[Data items]

Points on a hilly landscape, in no order, each with its height.
From any point a climber steps to the highest of the 2 points nearest to it. It stops when none of these is higher. Distance is the straight distance between rows; heights are no part of it.
j17 (h 36.8): [109 139 123 145 132 131 172 127  61 101 126 110 171 150  82 168 146 144
  96 141 102 183 119 123 146 144  79 143  87  93 115 142 167]
j569 (h 57.5): [ 78 143 148 116 177 114 147 121  66 125 102  75 132  95 138 170 118 134
 100 127 143 179 120  58 108 135 146  91 113  75  96 131 134]
j940 (h 7.0): [131  79 127 132 184 133 125  93  86 165 148  64  64  84 165 168 106 135
  76 155 132  93 143  95  88  80 142 128 145 125 108 132 134]
j5 (h 16.4): [158 118 112 119 114 155  98 106  97  86 155 166 138 210 120 137 115 141
 107 161 152 111 169 124 109 153  92 135 122  96 166 146 170]
j549 (h 27.8): [123 131 167 136  94 100 108  55 102  89 144 206 173 104 100 142 172 107
 102  90  74 152 126 117 131 145  69 141 108  86  99  71 191]
j385 (h 78.0): [107 158 119 160  82 120 160 157 143  94 111 162 169 147 120 113 166  86
 143  80 108 168 102 161 171 153 104 149 134 133  85 153 103]
j282 (h 49.8): [108 158 164 149  88 112 150  95 134  87  86 157 191 107  84 142 161 131
 107 136 149 160 114 113  94 121  93 120 138  99  97  81  89]
j678 (h 37.3): [110 160 123 101 124 146 124 156 150 178 130 100  82 125 184  71 112 133
 139 129 149  71 129 100 104 129 186 114 125 158 180 132  94]
j170 (h 48.5): [141 115 169 137  92 189 112  82 156 124 137 155 177 134 132 141 117 114
 112 149 106 161 122 123 126 154 143 156 129 168 109  57 122]
j102 (h 56.0): [191  60 128 115 147 168  51  84 144 121 194 145 105 181 141 134 118 146
 122 151 109  92 158 136 108 140 127 136 130 150 153 105 137]
j156 (h 54.1): [157 130 118 133 108 151 108  77 126 109 150 203 167 120 130 112 117 107
 126 111  55 119 104 153 151 127  61 185 119 118 114  93 145]
j279 (h 41.7): [117 148 109 123 124 156 124 157 118 145 137 120 128 153 129 130 123 134
 122 129 138 146 112 118 138 162 170 134 102 144 123 138 155]
j595 (h 46.7): [114 164 114 104 125 135 138 169 118 145  96 102 139 101 120 113  98 156
 150 124 132 142 103  97 132 122 177 132 110 127 135 132 111]
j852 (h 68.2): [152  92 129 122 185 115  98 129 151 172 164  97  59 102 159 153 138 118
 125 121 111 107 111 155 125 116 186 120 116 155 113 141 106]
j474 (h 13.3): [132 114 127 119  77 127  96 105  79  58 153 170 121 227 136 122 146 104
 111 136 110 132 174  99 132 162 121 119  98  85 164 146 188]
j35 (h 70.6): [107 139 125 102 177  94 148 138 103  99  90 104 155  59  94 157 131 125
 155 108  94 163  89 126 167 100  92 139 123  72  83 160  81]
j354 (h 61.7): [143 106 103  95 114 108  65  93 134  73 142 210 114 157 196 138 122  72
 122  93 114 113 134 156 142 143 110 146 134  98  92 156 129]
j589 (h 42.4): [116 121 135 111  95 124 106 144 192 139 151 166 169 181 144 122 132 105
 144 107 167 133 149 146 153 185 151 117 160 200 153 139 136]
j984 (h 48.1): [129  93 159 116 202 151 107 102  85 129 153  98 150 133  76 157 142 146
 121 149  58 153  84 108 127 127 104 113  72 122 152 111 124]
j155 (h 54.3): [113 155 163 109 108 136 147 106 113  97  95 155 203 100  68 148 149 157
 106 152 126 146  83 112 107 135  76 138 108 101 113  87  79]
j778 (h 53.1): [ 93 156 172 112  94 126 125 115 149 102  53 136 164 109 122 137 117 139
 111 131 164 142 114  95  84 131 150  98 151 108 102  80  67]
j292 (h 31.2): [152 151 135 136  75 160 163 160 141 113 122 165 200 175  80 108 120 170
 133 123 114 153  96 160 156 169  93 176  99 147 161 120 127]
j127 (h 31.3): [ 86 162 147 193  76 118 167 131 126  87  93 134 139 144 156 133 157  72
 110  83 145 200 170 125 133 152 142 116 144 109  64 129 142]
j491 (h 43.5): [113 149 121 109 149  93 108 140 137 142 128 137  90 138 134 130 150 122
 120 127 176 103 116 125  98 129 162  81 126 117 142 158  96]
j165 (h 67.3): [ 88 149 171 178 150 123 159 160 125 124  75 104 108  75 132 128 126 103
 152  93  90 196 114 115 152 127 176 110 142  85  81 136  98]
j475 (h 17.5): [130 131 101 107 134  72  88 133 132 111 146 132  88 141 146 110 119 107
 150  89 103 136 132  95 144 144 208  97 108  77 155 157 138]
j613 (h 67.8): [120 162 112 136 116 106 133 154 159 115 115 152 148 123 143  94 136  85
 169  71 106 137  95 168 166 120 124 147 125 118 108 170  64]
j259 (h 46.9): [111 167  86 141 101 119 189 177  96 115  98 117 132  68 170 120  61 163
 134  91 160 148 144  80 141 106 153 143 143  90  70 147 147]
j573 (h 39.7): [123 139 107 139 119 107 149 149 100 104 124 133 157 138  64 153 167 145
 113 125 137 155 106 157 148 136  74 135 121 109 102 151 156]
j198 (h 45.8): [119 120 102 123 110 100 118 139 171 143 149 157 123 150 180 118 107  99
 139 114 191 104 177 127 141 157 166 102 179 173 118 151 145]
j132 (h 23.0): [113 152 115 139 127 106 148  83  84  84  95 105 152  98 148 158  85 138
  96 133 161 160 169  91  95  84  99 140 144  61  81 127 130]
j31 (h 53.6): [ 90 137 129 103 163 125 159 134  62 140 102  72 140  93  96 177 129 162
  89 160 162 142 108  85 103 121 112 117 117 108 105 134 147]
j966 (h 55.0): [132 100 141  84 172 128  48  93 130 122 158 107  99 136 155 146 116 138
 121 132 102 123 129  67 100 147 202  98 114 103 140 112  99]
j22 (h 35.8): [141 108 126 137  72  98 111 100 151  87 145 189 154 178 112 124 144 101
 126 131 159 133 174 135 128 147 110 109 159 139 132 119 180]
j183 (h 53.4): [ 78 164 157 109 112 144 124 186 150 146  88 131 164 140 104 135 165 135
 138 107 174 166  72 130 115 183 171 130 126 163 114 126  82]
j384 (h 63.5): [137  81 146 136 172 149  95 122 146 182 159  87  64 119 141 138 150 131
 119 139 111 109 124 123 116 130 196  91 122 181 127 108 119]
j947 (h 77.8): [170 126  79 121 151  92 110 132 138 118 153 173 115 170 137 118 131 118
 151 120 139  87 138 190 126 116  77 140 135 118 165 169 117]
j896 (h 15.9): [145 110 138 136  98  99  92 122 158  95 160 201 118 201 120  90 171  81
 147  92  89 111 127 161 159 162 107 112 113 130 181 145 157]
j84 (h 17.2): [117 137 127 102 126 136 148 201 144 178  98  87 125  67  82 147 155 155
 166 144 143 146  97 162 170 127 148 148 136 177  96 134 137]
j774 (h 27.7): [121 170  76 107  90 118 139 185 121 129 142 150 141 167 137  94 110 173
 139 104 213 101 148 102 116 157 148 122 138 148 155 156 158]
j811 (h 37.7): [167  87 141 167 138 140 111  42 136 115 160 140 111 146 128 131 138 100
 106 169 108 112 173 137  99  90  82 121 145 125 137  91 128]
j530 (h 65.7): [134 105 106 129 170 120 131  82  79  93 139 117 151 103 130 152 102 103
 123 115  31 164 104 118 167  99  82 167  96  83 104 139 138]
j128 (h 13.2): [107 133 137 127 163 147 178 149 113 180  85  74  74  65 122 136 143 122
 122 166 127  97 111 130 132  69 101 122 143 136 100 149  93]
j266 (h 60.7): [160  69 113 133 156 130  78 121  93 101 181 127  96 191 126 152 147 130
 104 108  62 131 127 148 150 147 122 122  83 123 143 146 193]
j932 (h 5.7): [124  87 136 142 184 125 147  88  68 141 130  46  93  70 144 166  95 127
  98 143  90 146 137  93 126  63 126 145 127 107  92 135 134]
j539 (h 49.7): [121  97 154 133 170 123  98  77  97 117 153  81  78 129 163 136 123 131
 105 137  90 137 164  38 100 128 198  77 125  91 134 106 126]
j360 (h 54.5): [149 127 123 125 141 142 113 104 137 125 128 139 140 136 103 112 114 126
 138 153  99 115 106 133 122 106 113 137 117 128 155 112 102]
j122 (h 42.9): [133 117  93 106 156 114 139 179 133 187 144 108  90  93 126 129 133 164
 126 150 208  57 130 167 108 116 101 109 153 165 144 146 163]
j803 (h 40.9): [152 102 162 178 102 144 124  42 137 106 155 158 150 128 111 138 163  91
 100 142 108 142 160 158 119 113  64 140 139 132 104  72 162]
j366 (h 39.8): [155 135 103 101 169 118 117 174 140 175 144 111 101 139 135 125 130 171
 140 148 201  45 131 191  96 128  90 120 136 142 178 164 135]
j791 (h 34.3): [105 142 137 158  83 119 133 113 111  82 109 147 144 145 137 142 133  94
 107 101 126 191 152 103 134 148 156 119 125  92  93 119 157]
j876 (h 41.1): [160 127 100 142  72 122 141  91 140  91 111 170 186  97 120 138  87 142
 124 140 128 156 139 143 133 121 103 186 150 125  89  81 140]
j117 (h 2.7): [116 125 120 134 135  89 189 109  69  93  97  72 162  68 115 164  82 147
 122 130  92 196 140  89 162  99 120 157 118  82  95 123 165]
j634 (h 4.2): [116 115 128 119 173 114 176 112  69 123  96  53 135  40 134 171  63 151
 127 141 105 164 133  76 156  82 126 162 135  91  90 135 147]
j275 (h 47.2): [129 128 150 106 103 145  79 151 172 138 176 150 121 218 146  95 150 117
 155 114 151 120 139 141 141 195 176 120 122 168 197 155 141]
j393 (h 15.3): [120 129 140 111 132 119 131 183 187 185 114 101 135  98 103 122 161 125
 178 137 151 124 102 194 154 130 142 128 145 203 129 125 112]
j20 (h 57.3): [ 72 157 139 141 134 118 156 193 118 155  85 120 131 113  83 132 186 124
 151 106 143 176  84 123 128 165 169 114 120 143 113 144 109]
j417 (h 29.1): [127 143 143 132  72 141 120  84 154  92 118 171 148 174 148  95 109 105
 125 136 157 123 167  76  95 130 154 116 163 113 148 105  97]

WHAT TO DO =
Please output exactly the lines between the one holding "100 127 143" and the one holding "j5 (h 16.4): [158" in the records above, inclusive, and nothing more.

SOLUTION =
 100 127 143 179 120  58 108 135 146  91 113  75  96 131 134]
j940 (h 7.0): [131  79 127 132 184 133 125  93  86 165 148  64  64  84 165 168 106 135
  76 155 132  93 143  95  88  80 142 128 145 125 108 132 134]
j5 (h 16.4): [158 118 112 119 114 155  98 106  97  86 155 166 138 210 120 137 115 141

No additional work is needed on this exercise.